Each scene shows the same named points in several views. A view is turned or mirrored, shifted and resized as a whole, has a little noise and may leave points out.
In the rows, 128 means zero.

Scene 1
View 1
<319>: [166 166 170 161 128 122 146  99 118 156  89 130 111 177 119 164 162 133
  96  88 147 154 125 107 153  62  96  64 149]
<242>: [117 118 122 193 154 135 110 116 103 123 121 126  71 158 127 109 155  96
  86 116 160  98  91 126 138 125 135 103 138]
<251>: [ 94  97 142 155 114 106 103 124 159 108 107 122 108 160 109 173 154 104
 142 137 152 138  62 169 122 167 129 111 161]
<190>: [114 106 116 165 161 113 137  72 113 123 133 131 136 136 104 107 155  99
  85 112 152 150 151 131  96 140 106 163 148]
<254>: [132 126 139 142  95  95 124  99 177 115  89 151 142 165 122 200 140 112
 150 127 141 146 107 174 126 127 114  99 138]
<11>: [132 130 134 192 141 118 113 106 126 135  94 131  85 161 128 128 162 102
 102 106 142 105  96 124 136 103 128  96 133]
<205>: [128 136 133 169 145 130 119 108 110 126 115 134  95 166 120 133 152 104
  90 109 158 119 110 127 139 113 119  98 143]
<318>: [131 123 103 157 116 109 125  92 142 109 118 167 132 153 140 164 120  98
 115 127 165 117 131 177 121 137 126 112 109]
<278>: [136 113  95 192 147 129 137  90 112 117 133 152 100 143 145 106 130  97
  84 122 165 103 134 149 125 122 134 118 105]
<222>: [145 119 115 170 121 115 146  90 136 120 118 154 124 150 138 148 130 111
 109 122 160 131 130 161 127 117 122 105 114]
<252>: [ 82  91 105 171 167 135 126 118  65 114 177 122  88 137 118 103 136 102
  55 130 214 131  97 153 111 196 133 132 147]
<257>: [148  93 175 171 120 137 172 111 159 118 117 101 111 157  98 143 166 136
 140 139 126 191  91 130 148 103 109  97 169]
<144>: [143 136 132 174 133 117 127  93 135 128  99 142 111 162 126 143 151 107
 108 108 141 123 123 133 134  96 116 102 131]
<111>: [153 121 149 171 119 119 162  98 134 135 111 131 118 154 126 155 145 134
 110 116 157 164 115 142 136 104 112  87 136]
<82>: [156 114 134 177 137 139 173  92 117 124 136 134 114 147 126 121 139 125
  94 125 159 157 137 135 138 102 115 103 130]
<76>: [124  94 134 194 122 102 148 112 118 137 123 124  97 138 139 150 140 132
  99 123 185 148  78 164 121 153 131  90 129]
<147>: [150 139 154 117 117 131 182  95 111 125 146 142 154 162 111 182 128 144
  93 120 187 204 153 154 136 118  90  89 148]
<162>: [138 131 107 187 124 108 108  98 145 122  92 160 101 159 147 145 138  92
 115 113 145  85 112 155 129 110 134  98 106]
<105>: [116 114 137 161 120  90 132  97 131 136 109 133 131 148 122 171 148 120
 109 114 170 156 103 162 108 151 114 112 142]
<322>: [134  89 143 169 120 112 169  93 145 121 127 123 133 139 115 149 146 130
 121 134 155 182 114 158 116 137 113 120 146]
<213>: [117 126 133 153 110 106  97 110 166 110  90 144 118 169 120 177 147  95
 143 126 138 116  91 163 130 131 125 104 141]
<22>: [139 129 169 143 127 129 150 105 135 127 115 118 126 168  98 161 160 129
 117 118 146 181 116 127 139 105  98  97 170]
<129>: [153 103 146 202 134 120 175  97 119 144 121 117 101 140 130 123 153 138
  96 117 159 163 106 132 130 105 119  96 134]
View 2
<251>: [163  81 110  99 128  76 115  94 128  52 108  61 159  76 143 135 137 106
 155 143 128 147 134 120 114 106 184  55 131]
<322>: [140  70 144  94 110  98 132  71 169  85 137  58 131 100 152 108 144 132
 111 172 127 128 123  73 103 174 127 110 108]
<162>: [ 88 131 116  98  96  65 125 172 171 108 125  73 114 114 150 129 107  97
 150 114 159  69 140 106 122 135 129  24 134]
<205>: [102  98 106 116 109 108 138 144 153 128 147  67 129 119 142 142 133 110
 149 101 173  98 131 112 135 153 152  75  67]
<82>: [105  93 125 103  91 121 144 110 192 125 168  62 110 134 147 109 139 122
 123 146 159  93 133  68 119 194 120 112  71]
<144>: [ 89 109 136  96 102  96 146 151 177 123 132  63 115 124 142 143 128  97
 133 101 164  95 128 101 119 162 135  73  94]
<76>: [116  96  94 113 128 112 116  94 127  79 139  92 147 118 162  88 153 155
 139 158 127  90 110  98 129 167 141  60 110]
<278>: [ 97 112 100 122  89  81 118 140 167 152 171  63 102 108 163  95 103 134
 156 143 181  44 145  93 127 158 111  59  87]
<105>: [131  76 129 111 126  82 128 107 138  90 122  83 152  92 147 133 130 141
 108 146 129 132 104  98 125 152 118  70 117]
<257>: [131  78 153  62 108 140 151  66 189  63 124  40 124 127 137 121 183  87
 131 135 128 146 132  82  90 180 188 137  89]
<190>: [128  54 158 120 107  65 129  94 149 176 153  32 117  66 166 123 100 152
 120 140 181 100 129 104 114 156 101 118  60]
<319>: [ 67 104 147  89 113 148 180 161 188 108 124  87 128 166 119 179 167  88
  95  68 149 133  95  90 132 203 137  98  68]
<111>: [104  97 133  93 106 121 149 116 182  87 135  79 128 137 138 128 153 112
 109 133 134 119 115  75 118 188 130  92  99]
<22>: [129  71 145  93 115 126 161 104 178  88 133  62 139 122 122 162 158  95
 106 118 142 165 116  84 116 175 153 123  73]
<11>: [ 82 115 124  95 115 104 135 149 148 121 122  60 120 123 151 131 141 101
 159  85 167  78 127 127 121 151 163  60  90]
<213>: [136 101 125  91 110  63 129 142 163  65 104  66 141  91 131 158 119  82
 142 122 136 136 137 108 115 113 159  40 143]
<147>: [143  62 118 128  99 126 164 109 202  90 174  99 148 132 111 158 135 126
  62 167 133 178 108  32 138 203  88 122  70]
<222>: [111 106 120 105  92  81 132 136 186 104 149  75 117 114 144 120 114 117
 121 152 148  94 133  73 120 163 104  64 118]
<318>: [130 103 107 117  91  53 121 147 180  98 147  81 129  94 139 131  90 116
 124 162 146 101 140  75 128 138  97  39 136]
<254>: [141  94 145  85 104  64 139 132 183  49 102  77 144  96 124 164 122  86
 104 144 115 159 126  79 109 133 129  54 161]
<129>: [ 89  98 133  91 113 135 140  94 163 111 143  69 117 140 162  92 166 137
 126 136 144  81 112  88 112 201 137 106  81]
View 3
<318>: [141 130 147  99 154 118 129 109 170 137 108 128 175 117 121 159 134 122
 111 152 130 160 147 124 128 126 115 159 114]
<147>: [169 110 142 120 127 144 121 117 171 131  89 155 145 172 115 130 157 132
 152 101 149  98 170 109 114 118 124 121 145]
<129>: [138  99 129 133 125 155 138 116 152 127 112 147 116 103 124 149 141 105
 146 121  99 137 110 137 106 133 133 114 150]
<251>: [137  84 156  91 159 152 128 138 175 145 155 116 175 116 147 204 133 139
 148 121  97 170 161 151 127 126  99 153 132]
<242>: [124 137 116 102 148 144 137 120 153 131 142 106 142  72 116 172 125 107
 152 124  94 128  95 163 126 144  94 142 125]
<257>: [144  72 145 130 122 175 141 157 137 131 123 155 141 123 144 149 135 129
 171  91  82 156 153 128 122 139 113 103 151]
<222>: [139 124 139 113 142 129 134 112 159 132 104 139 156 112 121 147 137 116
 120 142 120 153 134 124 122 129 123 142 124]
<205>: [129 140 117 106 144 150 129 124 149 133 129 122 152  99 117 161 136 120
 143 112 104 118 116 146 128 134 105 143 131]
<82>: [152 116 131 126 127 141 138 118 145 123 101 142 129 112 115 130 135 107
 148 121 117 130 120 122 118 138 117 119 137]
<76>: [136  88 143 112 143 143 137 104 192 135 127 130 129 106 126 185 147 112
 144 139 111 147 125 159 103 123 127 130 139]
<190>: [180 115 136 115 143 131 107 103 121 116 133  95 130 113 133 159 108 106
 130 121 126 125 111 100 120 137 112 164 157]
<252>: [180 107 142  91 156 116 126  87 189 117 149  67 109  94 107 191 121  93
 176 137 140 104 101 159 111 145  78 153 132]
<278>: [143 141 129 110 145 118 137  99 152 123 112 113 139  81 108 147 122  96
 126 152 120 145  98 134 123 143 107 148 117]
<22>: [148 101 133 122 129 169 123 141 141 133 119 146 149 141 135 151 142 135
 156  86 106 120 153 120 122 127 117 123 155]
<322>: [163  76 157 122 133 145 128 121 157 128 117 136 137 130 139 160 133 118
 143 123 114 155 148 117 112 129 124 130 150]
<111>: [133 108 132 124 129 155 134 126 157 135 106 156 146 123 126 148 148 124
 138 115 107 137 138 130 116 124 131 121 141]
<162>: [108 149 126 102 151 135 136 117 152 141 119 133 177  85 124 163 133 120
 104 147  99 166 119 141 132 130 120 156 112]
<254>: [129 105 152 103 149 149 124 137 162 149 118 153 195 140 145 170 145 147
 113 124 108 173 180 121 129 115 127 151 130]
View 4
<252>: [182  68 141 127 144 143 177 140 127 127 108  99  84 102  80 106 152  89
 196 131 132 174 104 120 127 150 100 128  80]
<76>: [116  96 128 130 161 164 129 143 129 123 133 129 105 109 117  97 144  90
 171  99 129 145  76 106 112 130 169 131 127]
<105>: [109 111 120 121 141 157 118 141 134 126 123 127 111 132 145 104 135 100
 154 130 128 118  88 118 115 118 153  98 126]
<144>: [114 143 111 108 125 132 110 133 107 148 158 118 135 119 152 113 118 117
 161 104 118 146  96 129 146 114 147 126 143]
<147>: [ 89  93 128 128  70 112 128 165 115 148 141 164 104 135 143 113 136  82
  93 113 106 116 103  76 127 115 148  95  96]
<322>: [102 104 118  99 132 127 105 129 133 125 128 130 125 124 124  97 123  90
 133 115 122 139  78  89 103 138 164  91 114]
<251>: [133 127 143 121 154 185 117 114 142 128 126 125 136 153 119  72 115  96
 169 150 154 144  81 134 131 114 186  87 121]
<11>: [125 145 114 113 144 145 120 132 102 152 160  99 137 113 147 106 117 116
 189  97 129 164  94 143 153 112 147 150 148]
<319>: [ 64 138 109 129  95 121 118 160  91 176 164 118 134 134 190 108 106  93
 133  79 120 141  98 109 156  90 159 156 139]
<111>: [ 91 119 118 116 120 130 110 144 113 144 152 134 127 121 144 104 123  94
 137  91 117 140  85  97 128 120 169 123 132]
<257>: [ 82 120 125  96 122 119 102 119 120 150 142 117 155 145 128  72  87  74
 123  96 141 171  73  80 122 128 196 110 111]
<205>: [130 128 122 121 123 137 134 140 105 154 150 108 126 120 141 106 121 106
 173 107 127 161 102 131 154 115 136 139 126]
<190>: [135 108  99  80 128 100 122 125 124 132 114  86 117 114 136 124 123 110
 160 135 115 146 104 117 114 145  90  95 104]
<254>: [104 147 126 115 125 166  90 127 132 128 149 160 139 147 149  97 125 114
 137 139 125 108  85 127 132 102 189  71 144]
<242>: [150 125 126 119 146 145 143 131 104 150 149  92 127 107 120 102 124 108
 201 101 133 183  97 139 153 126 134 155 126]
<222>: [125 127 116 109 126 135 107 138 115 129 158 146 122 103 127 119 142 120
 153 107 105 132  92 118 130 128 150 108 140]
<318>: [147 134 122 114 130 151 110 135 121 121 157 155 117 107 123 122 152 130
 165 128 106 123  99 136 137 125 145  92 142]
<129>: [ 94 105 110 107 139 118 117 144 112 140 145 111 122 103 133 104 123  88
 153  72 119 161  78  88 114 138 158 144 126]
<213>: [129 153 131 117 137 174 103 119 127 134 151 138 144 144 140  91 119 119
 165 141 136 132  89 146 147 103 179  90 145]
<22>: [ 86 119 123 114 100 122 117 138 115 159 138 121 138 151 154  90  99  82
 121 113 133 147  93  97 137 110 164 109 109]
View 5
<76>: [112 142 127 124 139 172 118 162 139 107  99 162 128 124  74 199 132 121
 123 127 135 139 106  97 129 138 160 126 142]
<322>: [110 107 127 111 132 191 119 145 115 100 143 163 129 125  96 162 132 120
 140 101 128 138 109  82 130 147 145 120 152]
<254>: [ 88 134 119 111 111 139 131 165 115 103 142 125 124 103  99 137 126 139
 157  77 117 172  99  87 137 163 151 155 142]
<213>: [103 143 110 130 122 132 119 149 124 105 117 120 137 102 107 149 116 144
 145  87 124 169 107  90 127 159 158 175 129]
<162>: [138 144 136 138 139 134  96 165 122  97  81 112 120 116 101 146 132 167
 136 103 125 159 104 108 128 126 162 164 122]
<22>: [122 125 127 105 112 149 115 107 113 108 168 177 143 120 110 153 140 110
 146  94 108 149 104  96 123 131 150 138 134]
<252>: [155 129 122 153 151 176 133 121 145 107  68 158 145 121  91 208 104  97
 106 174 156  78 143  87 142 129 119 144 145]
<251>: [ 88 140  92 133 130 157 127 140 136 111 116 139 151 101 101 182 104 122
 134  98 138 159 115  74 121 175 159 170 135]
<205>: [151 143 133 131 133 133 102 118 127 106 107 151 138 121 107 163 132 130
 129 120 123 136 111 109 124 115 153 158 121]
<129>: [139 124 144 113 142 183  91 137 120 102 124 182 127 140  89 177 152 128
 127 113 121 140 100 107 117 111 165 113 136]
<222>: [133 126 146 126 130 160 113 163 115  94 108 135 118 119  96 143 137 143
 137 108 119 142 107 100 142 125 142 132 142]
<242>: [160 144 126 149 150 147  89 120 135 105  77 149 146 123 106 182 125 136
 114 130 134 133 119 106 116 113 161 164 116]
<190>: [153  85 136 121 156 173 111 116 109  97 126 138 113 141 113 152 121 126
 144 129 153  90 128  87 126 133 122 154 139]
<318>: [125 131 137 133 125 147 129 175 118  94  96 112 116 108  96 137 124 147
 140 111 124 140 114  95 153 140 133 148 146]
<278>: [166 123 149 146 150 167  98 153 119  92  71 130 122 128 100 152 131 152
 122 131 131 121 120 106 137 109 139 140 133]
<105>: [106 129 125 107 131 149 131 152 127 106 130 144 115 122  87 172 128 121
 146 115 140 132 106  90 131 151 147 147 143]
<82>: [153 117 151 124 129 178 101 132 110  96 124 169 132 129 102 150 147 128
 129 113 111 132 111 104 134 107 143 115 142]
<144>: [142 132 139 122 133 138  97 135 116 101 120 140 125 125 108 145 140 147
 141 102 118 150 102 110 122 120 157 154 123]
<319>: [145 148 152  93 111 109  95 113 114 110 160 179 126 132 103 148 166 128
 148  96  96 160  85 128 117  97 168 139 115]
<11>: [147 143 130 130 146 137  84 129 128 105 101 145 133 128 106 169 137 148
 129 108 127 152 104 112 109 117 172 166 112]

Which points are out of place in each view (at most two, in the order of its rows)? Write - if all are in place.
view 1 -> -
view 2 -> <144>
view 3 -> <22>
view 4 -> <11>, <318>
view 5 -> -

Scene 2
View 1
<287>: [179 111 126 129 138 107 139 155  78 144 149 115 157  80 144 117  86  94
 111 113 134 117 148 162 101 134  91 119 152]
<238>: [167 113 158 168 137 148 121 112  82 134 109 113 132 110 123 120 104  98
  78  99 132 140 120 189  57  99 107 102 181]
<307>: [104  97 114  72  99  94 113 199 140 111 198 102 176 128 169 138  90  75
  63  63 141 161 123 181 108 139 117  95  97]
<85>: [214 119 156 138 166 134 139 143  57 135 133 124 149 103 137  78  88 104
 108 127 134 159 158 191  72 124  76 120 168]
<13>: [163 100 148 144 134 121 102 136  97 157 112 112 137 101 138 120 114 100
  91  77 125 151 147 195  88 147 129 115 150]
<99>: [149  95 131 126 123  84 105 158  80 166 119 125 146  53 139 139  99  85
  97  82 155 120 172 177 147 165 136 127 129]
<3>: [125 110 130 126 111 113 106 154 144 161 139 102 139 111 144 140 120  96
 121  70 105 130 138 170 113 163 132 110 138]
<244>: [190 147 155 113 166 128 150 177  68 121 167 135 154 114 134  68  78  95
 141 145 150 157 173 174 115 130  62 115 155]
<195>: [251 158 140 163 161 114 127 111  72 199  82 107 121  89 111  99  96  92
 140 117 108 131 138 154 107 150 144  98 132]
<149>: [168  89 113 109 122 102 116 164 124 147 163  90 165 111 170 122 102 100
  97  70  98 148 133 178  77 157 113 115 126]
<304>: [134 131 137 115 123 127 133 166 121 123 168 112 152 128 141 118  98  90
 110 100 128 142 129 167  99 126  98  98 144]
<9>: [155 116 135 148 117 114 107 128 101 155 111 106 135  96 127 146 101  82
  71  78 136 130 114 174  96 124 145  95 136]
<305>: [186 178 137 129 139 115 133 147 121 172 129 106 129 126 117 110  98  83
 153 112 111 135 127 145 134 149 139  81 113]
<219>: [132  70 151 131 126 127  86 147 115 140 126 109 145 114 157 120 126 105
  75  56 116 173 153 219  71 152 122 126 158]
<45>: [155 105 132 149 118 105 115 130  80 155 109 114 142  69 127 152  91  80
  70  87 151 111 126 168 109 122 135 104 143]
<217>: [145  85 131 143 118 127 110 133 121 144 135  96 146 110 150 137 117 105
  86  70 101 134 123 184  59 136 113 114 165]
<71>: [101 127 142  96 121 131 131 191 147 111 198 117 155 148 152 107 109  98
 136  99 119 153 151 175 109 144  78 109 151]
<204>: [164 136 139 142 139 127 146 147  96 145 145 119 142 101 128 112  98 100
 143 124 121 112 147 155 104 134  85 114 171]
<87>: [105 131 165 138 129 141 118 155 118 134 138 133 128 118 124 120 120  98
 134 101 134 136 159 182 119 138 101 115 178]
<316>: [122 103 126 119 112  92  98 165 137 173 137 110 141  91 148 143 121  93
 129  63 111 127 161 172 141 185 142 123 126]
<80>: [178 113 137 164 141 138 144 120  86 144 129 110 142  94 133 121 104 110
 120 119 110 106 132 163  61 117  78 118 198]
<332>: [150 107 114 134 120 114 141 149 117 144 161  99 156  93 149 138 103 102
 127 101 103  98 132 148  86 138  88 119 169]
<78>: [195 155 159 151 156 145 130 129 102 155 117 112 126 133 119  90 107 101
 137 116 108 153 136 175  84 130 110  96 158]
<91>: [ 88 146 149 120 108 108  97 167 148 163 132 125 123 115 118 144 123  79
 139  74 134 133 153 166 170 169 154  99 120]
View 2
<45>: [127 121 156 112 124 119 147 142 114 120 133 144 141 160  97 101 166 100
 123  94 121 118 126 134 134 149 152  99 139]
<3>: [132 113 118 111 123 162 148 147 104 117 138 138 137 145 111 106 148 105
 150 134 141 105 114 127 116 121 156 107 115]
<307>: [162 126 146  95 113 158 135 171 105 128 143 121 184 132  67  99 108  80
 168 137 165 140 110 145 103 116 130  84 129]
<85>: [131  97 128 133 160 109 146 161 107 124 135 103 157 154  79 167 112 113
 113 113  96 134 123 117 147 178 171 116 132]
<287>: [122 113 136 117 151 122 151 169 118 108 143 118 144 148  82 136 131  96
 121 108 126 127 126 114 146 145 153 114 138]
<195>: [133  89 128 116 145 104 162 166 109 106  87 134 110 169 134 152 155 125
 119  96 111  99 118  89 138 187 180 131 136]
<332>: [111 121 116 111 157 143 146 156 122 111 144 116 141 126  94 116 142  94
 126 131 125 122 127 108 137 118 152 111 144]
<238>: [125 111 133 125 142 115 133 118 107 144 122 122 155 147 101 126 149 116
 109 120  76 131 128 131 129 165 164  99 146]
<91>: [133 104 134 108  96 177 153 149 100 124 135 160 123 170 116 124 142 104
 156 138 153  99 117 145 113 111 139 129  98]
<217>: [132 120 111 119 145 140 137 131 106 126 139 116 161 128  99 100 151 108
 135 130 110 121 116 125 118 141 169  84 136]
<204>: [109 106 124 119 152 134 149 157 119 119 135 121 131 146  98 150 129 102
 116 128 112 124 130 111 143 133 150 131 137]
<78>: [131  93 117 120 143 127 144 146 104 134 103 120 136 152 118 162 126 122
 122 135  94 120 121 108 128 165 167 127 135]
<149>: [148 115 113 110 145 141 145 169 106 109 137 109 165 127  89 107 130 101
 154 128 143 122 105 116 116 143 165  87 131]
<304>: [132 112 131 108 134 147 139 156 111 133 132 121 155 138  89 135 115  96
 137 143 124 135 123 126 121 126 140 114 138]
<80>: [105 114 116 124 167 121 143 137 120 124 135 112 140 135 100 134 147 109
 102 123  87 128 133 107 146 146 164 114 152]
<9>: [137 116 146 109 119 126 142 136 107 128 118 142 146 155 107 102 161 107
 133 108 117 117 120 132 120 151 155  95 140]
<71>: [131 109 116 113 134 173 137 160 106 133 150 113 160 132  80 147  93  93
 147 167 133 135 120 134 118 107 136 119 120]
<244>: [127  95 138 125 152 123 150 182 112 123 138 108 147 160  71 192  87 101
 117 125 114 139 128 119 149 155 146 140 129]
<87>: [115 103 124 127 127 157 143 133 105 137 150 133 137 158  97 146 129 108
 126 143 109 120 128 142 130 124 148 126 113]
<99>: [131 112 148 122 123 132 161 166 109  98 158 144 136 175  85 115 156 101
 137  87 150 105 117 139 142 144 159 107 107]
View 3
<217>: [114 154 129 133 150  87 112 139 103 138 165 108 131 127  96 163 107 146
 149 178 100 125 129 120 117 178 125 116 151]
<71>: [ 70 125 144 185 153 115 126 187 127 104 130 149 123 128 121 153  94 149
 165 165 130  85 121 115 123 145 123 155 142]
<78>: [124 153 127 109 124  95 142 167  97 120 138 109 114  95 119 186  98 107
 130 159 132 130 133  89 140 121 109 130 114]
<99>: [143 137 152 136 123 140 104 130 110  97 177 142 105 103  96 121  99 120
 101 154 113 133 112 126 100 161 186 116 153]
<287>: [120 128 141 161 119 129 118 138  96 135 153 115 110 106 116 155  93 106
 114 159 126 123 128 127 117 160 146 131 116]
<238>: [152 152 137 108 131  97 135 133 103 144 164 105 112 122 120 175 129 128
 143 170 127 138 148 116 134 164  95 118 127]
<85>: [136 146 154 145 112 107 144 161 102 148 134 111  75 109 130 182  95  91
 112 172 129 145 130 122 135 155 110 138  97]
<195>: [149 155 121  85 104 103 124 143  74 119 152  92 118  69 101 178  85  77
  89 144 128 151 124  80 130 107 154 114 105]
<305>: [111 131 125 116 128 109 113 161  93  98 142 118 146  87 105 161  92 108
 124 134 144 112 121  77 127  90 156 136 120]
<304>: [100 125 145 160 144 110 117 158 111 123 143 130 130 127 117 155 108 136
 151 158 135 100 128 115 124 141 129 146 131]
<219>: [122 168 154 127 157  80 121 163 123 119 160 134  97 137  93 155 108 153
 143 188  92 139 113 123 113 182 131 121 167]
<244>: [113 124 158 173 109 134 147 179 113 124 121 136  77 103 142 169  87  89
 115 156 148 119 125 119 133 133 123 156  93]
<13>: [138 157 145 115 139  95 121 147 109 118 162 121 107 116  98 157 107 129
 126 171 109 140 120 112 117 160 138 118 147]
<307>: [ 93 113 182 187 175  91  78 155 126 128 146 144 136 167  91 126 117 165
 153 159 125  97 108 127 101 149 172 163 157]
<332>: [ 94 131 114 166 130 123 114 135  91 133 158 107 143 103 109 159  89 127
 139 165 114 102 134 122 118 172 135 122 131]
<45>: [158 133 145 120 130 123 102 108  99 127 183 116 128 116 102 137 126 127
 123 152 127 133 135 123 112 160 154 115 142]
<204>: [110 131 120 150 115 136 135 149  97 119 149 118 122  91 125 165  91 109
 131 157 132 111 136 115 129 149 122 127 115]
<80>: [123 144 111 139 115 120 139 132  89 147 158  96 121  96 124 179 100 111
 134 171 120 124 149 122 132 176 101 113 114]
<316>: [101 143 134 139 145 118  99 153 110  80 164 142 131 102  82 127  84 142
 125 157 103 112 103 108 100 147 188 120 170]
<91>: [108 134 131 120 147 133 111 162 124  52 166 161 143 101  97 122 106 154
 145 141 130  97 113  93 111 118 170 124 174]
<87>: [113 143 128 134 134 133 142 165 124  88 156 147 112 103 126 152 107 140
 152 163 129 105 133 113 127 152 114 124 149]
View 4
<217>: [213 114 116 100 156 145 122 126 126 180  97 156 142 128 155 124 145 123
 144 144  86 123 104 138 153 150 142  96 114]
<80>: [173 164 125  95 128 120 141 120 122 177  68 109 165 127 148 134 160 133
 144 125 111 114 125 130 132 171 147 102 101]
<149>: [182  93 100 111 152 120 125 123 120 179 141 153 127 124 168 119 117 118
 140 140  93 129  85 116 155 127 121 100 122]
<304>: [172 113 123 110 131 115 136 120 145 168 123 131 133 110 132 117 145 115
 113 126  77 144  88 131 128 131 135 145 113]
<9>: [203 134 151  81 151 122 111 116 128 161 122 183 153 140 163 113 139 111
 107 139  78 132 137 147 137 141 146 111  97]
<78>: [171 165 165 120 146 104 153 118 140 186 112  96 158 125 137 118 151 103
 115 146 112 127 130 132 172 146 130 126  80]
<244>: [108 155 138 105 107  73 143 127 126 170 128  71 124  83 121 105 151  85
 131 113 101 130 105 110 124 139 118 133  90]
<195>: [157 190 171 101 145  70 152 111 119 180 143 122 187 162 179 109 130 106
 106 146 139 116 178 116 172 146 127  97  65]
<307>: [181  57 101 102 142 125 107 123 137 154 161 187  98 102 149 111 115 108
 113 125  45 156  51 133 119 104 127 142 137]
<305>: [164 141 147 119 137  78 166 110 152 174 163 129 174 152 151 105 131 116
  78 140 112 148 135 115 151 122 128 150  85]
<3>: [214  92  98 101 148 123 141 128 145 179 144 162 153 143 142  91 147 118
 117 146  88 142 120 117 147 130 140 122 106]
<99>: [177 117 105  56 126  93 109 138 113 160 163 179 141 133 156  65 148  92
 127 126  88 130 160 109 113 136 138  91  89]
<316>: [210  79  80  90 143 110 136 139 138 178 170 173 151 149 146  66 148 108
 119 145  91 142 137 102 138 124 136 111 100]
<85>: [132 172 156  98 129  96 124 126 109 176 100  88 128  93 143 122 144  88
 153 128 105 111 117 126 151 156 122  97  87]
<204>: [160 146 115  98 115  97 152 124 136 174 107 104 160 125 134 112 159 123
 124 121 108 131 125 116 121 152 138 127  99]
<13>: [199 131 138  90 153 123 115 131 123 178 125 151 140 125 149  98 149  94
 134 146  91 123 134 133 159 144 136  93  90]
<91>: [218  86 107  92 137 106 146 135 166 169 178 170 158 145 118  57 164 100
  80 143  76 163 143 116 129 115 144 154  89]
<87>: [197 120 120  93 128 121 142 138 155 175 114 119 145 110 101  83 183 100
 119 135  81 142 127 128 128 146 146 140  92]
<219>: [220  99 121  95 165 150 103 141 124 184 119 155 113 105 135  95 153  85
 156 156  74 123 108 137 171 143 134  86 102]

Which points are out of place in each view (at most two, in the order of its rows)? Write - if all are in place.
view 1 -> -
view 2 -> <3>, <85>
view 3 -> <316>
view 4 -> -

### ACTIVITY
Please copy, exactly and with nothing else, the lines above beginning at the line that has "96 117 159 163" and ending with the line that has "108 144 132".

### RESPONSE AREA
  96 117 159 163 106 132 130 105 119  96 134]
View 2
<251>: [163  81 110  99 128  76 115  94 128  52 108  61 159  76 143 135 137 106
 155 143 128 147 134 120 114 106 184  55 131]
<322>: [140  70 144  94 110  98 132  71 169  85 137  58 131 100 152 108 144 132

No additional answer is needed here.